___ Data shown ___

In the data rows, 128 means zero.
Every row has a hidden score from 0 to 40. What is each row's score? 20 is about the middle. The score is a weighted sum of the row's numbers plus the product of two more (or one squared), each taken from its middle value.
120,112,141,101,122,132,132,174,120,145,119,152,105,136,118,121 -> 21
141,123,131,134,134,133,111,117,125,128,129,131,132,139,133,130 -> 17
106,118,146,126,151,155,124,172,168,124,101,123,156,112,132,148 -> 21
129,139,124,131,114,143,114,124,124,126,128,130,146,138,135,124 -> 21
137,170,101,116,108,129,145,116,129,108,108,115,129,97,128,125 -> 23
132,120,125,120,124,131,116,121,121,117,121,121,119,116,129,126 -> 19
145,134,117,118,118,132,113,115,121,125,103,114,160,141,98,138 -> 25
133,194,94,106,150,151,121,103,66,88,225,51,80,143,128,57 -> 12
187,120,108,175,170,143,125,85,134,107,179,116,153,158,123,110 -> 5
70,133,109,160,221,76,168,227,92,123,185,161,221,120,121,90 -> 30
121,140,131,119,131,123,121,121,131,134,119,129,136,141,140,124 -> 19
121,155,168,171,158,139,173,92,138,122,95,135,148,72,143,175 -> 5
124,139,115,131,121,133,121,124,132,127,128,128,132,124,134,124 -> 22
132,143,130,103,99,117,136,112,146,140,126,133,138,126,122,134 -> 21
81,150,132,121,136,173,46,139,150,174,165,148,119,133,153,128 -> 38
128,132,129,126,130,130,128,121,128,130,133,146,130,121,136,130 -> 16
135,135,132,112,108,128,111,117,138,131,126,129,135,130,128,125 -> 22
103,105,139,102,99,111,139,117,116,132,126,129,138,136,101,119 -> 21
142,124,106,147,123,114,124,138,126,132,123,149,112,120,133,122 -> 21
48,175,147,122,143,193,11,148,169,187,187,137,89,124,203,114 -> 38
149,99,139,112,130,140,122,148,125,156,134,160,82,137,117,118 -> 16
135,124,137,125,126,127,106,130,120,121,135,124,120,122,123,125 -> 23
133,119,138,137,118,138,144,145,95,126,130,112,143,113,133,120 -> 16
97,128,136,112,115,121,142,170,107,144,109,134,134,137,131,130 -> 20
145,120,137,123,118,131,122,116,116,124,126,127,128,123,121,131 -> 17
133,138,109,135,119,145,116,130,129,109,125,124,132,117,125,119 -> 24
144,86,163,94,129,142,120,169,130,166,123,166,64,143,109,107 -> 18
154,141,132,100,139,115,135,105,100,149,134,125,112,121,145,144 -> 8
135,125,124,126,122,126,117,117,120,125,124,130,126,131,136,131 -> 17
136,133,128,136,134,124,126,120,125,126,123,128,128,140,119,133 -> 20
142,120,127,126,117,117,125,118,119,125,126,138,144,128,123,132 -> 17
118,123,142,141,131,111,110,130,106,123,103,134,135,128,123,125 -> 19
158,78,153,87,170,153,128,180,175,153,149,179,109,139,96,115 -> 16
128,124,127,128,124,128,116,130,128,127,122,127,127,131,134,124 -> 21
120,143,156,128,133,116,136,110,142,141,135,139,115,148,137,114 -> 16
128,137,103,82,113,128,139,144,182,94,127,132,190,168,195,93 -> 32
136,116,87,141,131,103,170,99,125,118,72,132,165,169,84,152 -> 16
147,166,110,132,128,143,89,117,157,105,127,114,147,120,124,130 -> 30
134,131,127,106,134,117,140,107,101,157,127,114,118,127,156,141 -> 8
159,176,84,138,136,128,130,116,158,116,72,99,146,108,71,143 -> 24
157,121,120,126,129,145,131,108,124,142,133,114,149,140,126,130 -> 13
75,134,204,70,50,80,95,183,78,157,60,119,134,164,87,104 -> 22
164,133,42,173,127,97,121,144,129,139,108,165,123,109,91,124 -> 33
142,143,179,155,165,154,148,115,150,140,99,155,119,91,127,168 -> 9
112,156,132,121,118,117,139,164,120,118,111,115,115,89,113,118 -> 31
124,125,116,133,125,131,127,130,123,126,118,123,129,130,139,123 -> 19
136,152,164,112,123,128,107,108,150,127,144,125,123,157,145,120 -> 20
163,152,163,114,135,139,58,121,171,95,146,116,121,127,144,125 -> 29
130,142,130,98,106,100,149,93,130,159,157,133,146,130,132,151 -> 14
136,133,121,126,122,131,127,127,113,119,136,126,124,115,130,128 -> 20
124,129,112,131,131,119,134,127,122,110,120,126,147,144,120,136 -> 22
115,111,136,126,91,129,136,126,100,121,117,119,139,125,122,116 -> 19
110,133,119,132,130,126,116,126,121,125,126,111,123,122,143,121 -> 21
138,148,151,151,131,124,101,113,149,110,129,124,143,124,141,125 -> 22
115,124,141,120,128,124,110,133,111,137,126,123,121,133,132,120 -> 21
135,130,139,132,117,126,137,135,131,130,129,124,121,122,145,122 -> 18
129,121,134,128,131,131,105,127,126,127,131,117,113,132,135,127 -> 21
134,128,125,126,127,124,120,122,127,129,130,138,128,117,133,132 -> 18
133,125,133,121,122,128,109,123,126,130,123,122,125,122,128,130 -> 21
93,109,133,97,162,79,185,142,133,138,179,144,153,137,119,135 -> 16
129,115,136,121,117,130,106,126,129,122,120,116,134,137,122,116 -> 24
148,135,131,135,116,126,112,138,104,142,143,133,121,96,112,128 -> 23
138,121,130,127,122,127,119,124,123,125,126,123,129,124,123,130 -> 20
102,139,101,130,180,98,188,159,131,137,166,138,154,145,121,114 -> 12
87,114,113,126,117,119,107,123,117,108,126,138,114,161,141,118 -> 22
80,122,118,123,107,109,125,138,110,116,127,143,124,162,133,107 -> 24
113,110,119,108,160,99,150,151,120,130,182,138,156,141,129,128 -> 20
117,62,144,175,114,128,101,116,102,81,125,99,76,87,145,149 -> 18
125,118,134,139,123,132,143,109,110,139,121,103,128,118,132,127 -> 11
123,130,132,127,126,128,130,119,127,128,126,122,131,143,127,120 -> 18
110,142,121,150,139,130,109,161,127,153,129,126,146,109,137,118 -> 26
99,133,118,114,71,120,123,109,89,104,94,106,174,119,103,134 -> 24
105,128,116,120,121,122,115,115,112,125,129,133,128,139,134,122 -> 20
164,84,100,89,156,152,138,147,185,40,103,130,110,115,43,161 -> 32
166,96,167,91,138,146,126,154,139,163,142,177,64,135,128,122 -> 10
121,118,137,126,130,137,119,135,124,126,123,129,129,116,136,128 -> 18
117,122,116,126,128,138,114,107,93,101,151,98,106,114,133,110 -> 19
77,140,126,124,140,154,71,151,141,161,154,145,113,122,172,118 -> 26
141,128,109,156,126,127,123,112,141,92,121,112,124,97,119,130 -> 23
138,126,136,115,138,141,114,120,100,143,157,126,125,130,147,129 -> 14
142,124,131,122,125,125,117,113,129,121,117,126,131,126,129,132 -> 18
132,144,124,118,105,138,117,120,121,130,130,138,144,128,122,128 -> 22
137,126,135,125,125,133,120,109,127,126,124,127,133,116,126,134 -> 17
133,127,131,127,122,127,126,128,131,129,119,125,128,125,128,126 -> 20
118,121,115,115,62,134,94,109,126,108,120,105,173,161,99,86 -> 36
130,114,126,114,130,141,137,122,145,113,139,119,130,162,104,127 -> 20
137,116,136,149,131,122,142,111,107,153,110,127,116,111,130,128 -> 11
134,108,74,166,119,93,141,129,130,122,137,161,97,96,123,115 -> 26
138,128,123,147,138,128,145,120,122,129,116,129,119,133,126,119 -> 14
124,129,127,122,129,126,130,130,126,120,122,116,116,131,139,124 -> 19
123,171,109,134,100,163,104,108,113,130,152,139,174,135,123,116 -> 30
61,167,137,107,108,151,57,125,163,178,188,118,132,132,180,104 -> 32
113,113,149,104,106,106,124,176,114,149,122,141,92,164,90,113 -> 30
143,41,156,120,126,123,148,116,199,120,130,129,40,78,97,192 -> 19
127,124,131,116,124,129,137,147,130,131,127,143,171,146,149,111 -> 18
115,117,130,124,122,127,134,138,122,125,130,110,131,133,128,119 -> 20
139,155,176,161,148,129,167,124,142,131,128,135,109,89,175,163 -> 4
126,128,124,130,130,129,122,128,129,124,130,133,128,121,132,123 -> 20
120,120,122,135,128,132,126,131,134,117,121,117,119,121,133,120 -> 20
128,120,134,128,132,133,112,134,121,119,118,117,120,123,123,124 -> 22
127,142,111,101,157,143,111,152,110,125,124,115,88,95,154,136 -> 18
117,131,127,142,147,125,137,116,124,127,123,130,121,142,113,130 -> 17
136,138,103,130,133,133,124,116,138,127,107,109,139,131,111,134 -> 20
131,125,135,122,132,127,111,121,128,122,133,112,117,132,125,126 -> 22
129,120,129,122,125,133,120,134,129,117,120,121,124,127,127,128 -> 21
168,141,118,162,182,142,123,139,140,88,95,150,92,112,76,133 -> 21
125,120,139,119,129,133,118,141,107,142,137,132,114,134,134,117 -> 18
147,123,132,127,121,125,119,114,135,129,122,119,118,124,113,149 -> 22
119,123,75,69,150,136,151,157,166,90,112,159,184,168,216,93 -> 26
104,177,123,116,87,130,142,118,120,118,97,98,130,82,106,130 -> 28
160,107,127,189,131,106,110,109,119,89,107,141,149,109,106,118 -> 22
88,112,118,114,114,105,141,100,130,122,131,143,128,140,119,132 -> 19
107,128,133,111,91,80,122,236,80,163,114,183,94,126,122,99 -> 20
113,93,131,218,144,90,133,134,74,84,80,147,157,87,94,116 -> 19
125,130,114,127,115,114,143,125,121,132,146,125,125,130,130,133 -> 20
132,120,136,136,129,122,118,127,130,130,132,131,116,131,133,128 -> 19
124,140,126,135,119,124,154,123,139,131,118,133,134,134,114,124 -> 19
123,128,110,150,120,123,142,118,135,137,173,131,104,158,123,101 -> 19
142,138,134,126,128,126,108,113,140,119,143,130,132,121,125,139 -> 23
106,139,190,125,110,120,124,83,139,131,133,130,105,153,153,101 -> 15
70,182,132,100,98,170,54,152,185,186,147,151,123,129,160,110 -> 37
135,136,129,115,108,114,129,113,127,145,148,128,127,131,132,141 -> 19
144,132,138,120,124,128,111,118,119,134,129,135,138,126,126,133 -> 17
116,117,128,127,125,141,109,135,129,130,131,121,122,124,139,126 -> 21
98,108,161,155,146,150,144,152,132,158,122,115,143,120,141,141 -> 11
111,121,137,130,146,146,113,162,143,128,109,122,146,113,128,134 -> 23
127,132,131,144,145,126,141,114,127,117,123,131,112,134,113,125 -> 16
118,173,129,150,143,135,117,177,146,103,105,118,135,72,114,113 -> 34
146,118,121,141,133,147,102,164,127,90,96,108,113,83,121,129 -> 27
115,126,123,123,129,128,142,132,137,117,130,121,125,141,127,128 -> 19
163,142,149,146,132,115,150,119,164,138,158,157,92,106,160,151 -> 10
137,118,144,124,136,123,107,191,116,108,40,127,106,104,86,124 -> 32
106,120,157,129,119,115,107,154,124,141,117,119,117,142,120,111 -> 28
90,181,111,106,156,160,93,132,99,134,216,105,108,144,153,81 -> 24
137,136,104,89,91,79,178,96,134,170,182,145,144,136,122,163 -> 15
117,114,133,109,127,112,137,117,122,123,133,127,118,125,111,134 -> 19
128,124,127,124,123,128,119,126,127,120,129,124,130,122,125,129 -> 22
92,139,147,173,150,119,96,196,129,151,144,129,169,65,114,122 -> 36
115,118,130,131,152,121,146,106,189,100,125,136,114,181,81,158 -> 28
120,135,133,126,136,152,106,156,130,141,119,129,130,96,132,138 -> 24
149,129,133,113,109,128,116,114,130,126,122,132,133,131,122,131 -> 19
145,135,127,127,111,122,123,113,88,145,138,128,95,95,118,131 -> 16
129,131,116,128,131,130,117,126,131,128,133,122,119,136,154,119 -> 19
110,142,127,109,164,108,148,166,128,140,174,146,179,158,141,115 -> 21
156,121,141,121,130,133,135,119,235,116,110,119,121,116,89,172 -> 22
133,125,130,127,122,130,115,123,125,122,122,124,136,133,132,127 -> 20
120,172,87,155,133,117,147,149,123,173,133,151,172,168,65,129 -> 35
123,128,149,103,123,111,123,143,96,157,108,127,110,143,134,123 -> 17
103,106,136,176,132,127,96,159,110,117,152,107,124,79,131,138 -> 31
136,129,45,166,118,103,125,142,128,122,110,157,111,114,106,114 -> 33
131,145,117,114,103,109,145,104,102,163,146,133,116,104,126,146 -> 14
101,135,124,98,110,139,107,127,126,120,115,126,154,128,145,122 -> 21
117,126,124,135,128,129,127,127,130,119,120,122,121,121,136,126 -> 19
126,153,125,100,107,100,171,89,139,162,147,132,159,120,142,162 -> 11
180,143,139,89,140,171,81,106,110,135,207,95,155,165,211,117 -> 9
131,131,121,121,118,127,123,121,116,130,130,116,126,127,133,122 -> 20
123,119,135,135,131,134,120,138,131,123,119,124,129,124,128,133 -> 21
131,124,123,132,129,129,117,121,136,119,125,113,128,132,131,118 -> 21
75,118,103,38,139,123,181,255,127,106,84,186,205,192,197,96 -> 21
128,127,120,127,125,124,120,130,128,126,122,125,124,124,138,130 -> 20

___

Brief => Starting with the first line of the records above, give back each line exactly until the line with "Every row has" has been given as well.

Output =>
In the data rows, 128 means zero.
Every row has a hidden score from 0 to 40. What is each row's score? 20 is about the middle. The score is a weighted sum of the row's numbers plus the product of two more (or one squared), each taken from its middle value.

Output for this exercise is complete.